HOW TO COMPLETE THIS TASK:
The answer must consist of every line in the data that contains "return".

Stored items from a collection
[Start of section]

Here is a tiny trained network, its code and every weight. The questions are about switching its units off for an input and a class, where a switched-off unit gives its printed mean instead of its output.

import numpy as np


def w(rows, s, z=0):
    codes = np.array(rows[::2]) - 128.0
    scale = np.full(codes.shape[1], s)
    scale[-1] = z or s
    return codes * scale


def f(y):
    return np.maximum(y, 0)


def log_softmax(a):
    a = a - a.max(-1, keepdims=True)
    return a - np.log(np.exp(a).sum(-1, keepdims=True))


def net(x, mask):
    res = np.array(x, float).reshape(1, 6) / 4 @ E
    y = f(res @ A[0][:, :-1].T + A[0][:, -1])
    res = res + np.where(mask, y, B[0][:, -1]) @ B[0][:, :-1]
    return log_softmax(res[-1] @ U[:, :-1].T + U[:, -1])


A, B = {}, {}
E = w([
[246,2,156],'x0',
[237,50,52],'x1',
[246,224,189],'x2',
[98,163,25],'x3',
[200,101,111],'x4',
[96,156,98],'x5',
],0.0065)
A[0] = w([
[149,138,175,34],'n0',
[96,3,113,128],'n1',
[134,188,174,148],'n2',
[178,112,62,60],'n3',
[141,145,180,1],'n4',
[207,175,66,74],'n5',
[63,141,125,158],'n6',
[134,130,125,63],'n7',
[45,114,16,84],'n8',
[108,105,169,192],'n9',
[83,109,123,57],'n10',
],0.019,0.0072)
B[0] = w([
[110,179,162,153],'n0',
[127,59,12,254],'n1',
[33,110,146,206],'n2',
[193,71,166,195],'n3',
[149,155,183,148],'n4',
[221,73,135,213],'n5',
[132,200,86,206],'n6',
[180,146,91,128],'n7',
[26,147,253,254],'n8',
[127,189,105,182],'n9',
[168,142,169,154],'n10',
],0.028,0.011)
U = w([
[111,67,78,81],'0',
[192,99,81,23],'1',
[143,78,2,223],'2',
[81,99,41,2],'3',
[80,144,87,224],'4',
],0.0083,0.0072)

Each question gives the input, the list of numbers given to net, and the class t.
The units are the neurons (one row each of A and B). Each row of codes is followed by its name. A weight is (code - 128) times the scale printed after its matrix; where a second scale follows, it is the last column's (A, B and U).
mask holds one flag per neuron, in row order. A switched-off neuron (its flag False) gives its mean, the last column of its row in B, instead of its output. The means were averaged over made-up inputs and are rounded, as every weight is.
A unit's drop is (log p(t) with every unit on - log p(t) with that unit switched off) / (log p(t) with every unit on - log p(t) with every unit switched off).
The circuit of an input: a set's keep is (log p(t) with only the set's units on - log p(t) with every unit switched off) / (log p(t) with every unit on - log p(t) with every unit switched off). Starting from all 11 units, units are removed one at a time, each time the one whose removal leaves the highest keep (on an exact tie, the one counted first), for as long as the keep stays at least 0.8.
units of the circuit, in order: the units of the circuit, biggest drop first
top k neurons: the k neurons with the biggest drops, biggest first
drop of u: that unit's drop, to one decimal
input [3,-1,-1,-8,5,-8], class 2: units of the circuit, in order	[n8]
input [4,0,4,6,4,6], class 1: units of the circuit, in order	[n1 n5]
input [2,7,-6,5,5,4], class 0: units of the circuit, in order	[n8 n3]
input [3,6,0,3,-6,-4], class 2: top 2 neurons	[n8 n1]
input [5,-6,-1,0,5,6], class 2: top 2 neurons	[n8 n2]
input [-6,8,-4,1,-1,-3], class 4: top 2 neurons	[n8 n5]
input [-6,4,7,5,5,5], class 1: top 2 neurons	[n5 n1]
input [8,1,-5,-4,7,3], class 2: drop of n1	0.1
input [4,-5,-2,-7,3,3], class 2: drop of n2	0.1
input [7,0,8,8,7,-2], class 1: drop of n2	0.0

[End of section]

EXERCISE RESPONSE:
    return codes * scale
    return np.maximum(y, 0)
    return a - np.log(np.exp(a).sum(-1, keepdims=True))
    return log_softmax(res[-1] @ U[:, :-1].T + U[:, -1])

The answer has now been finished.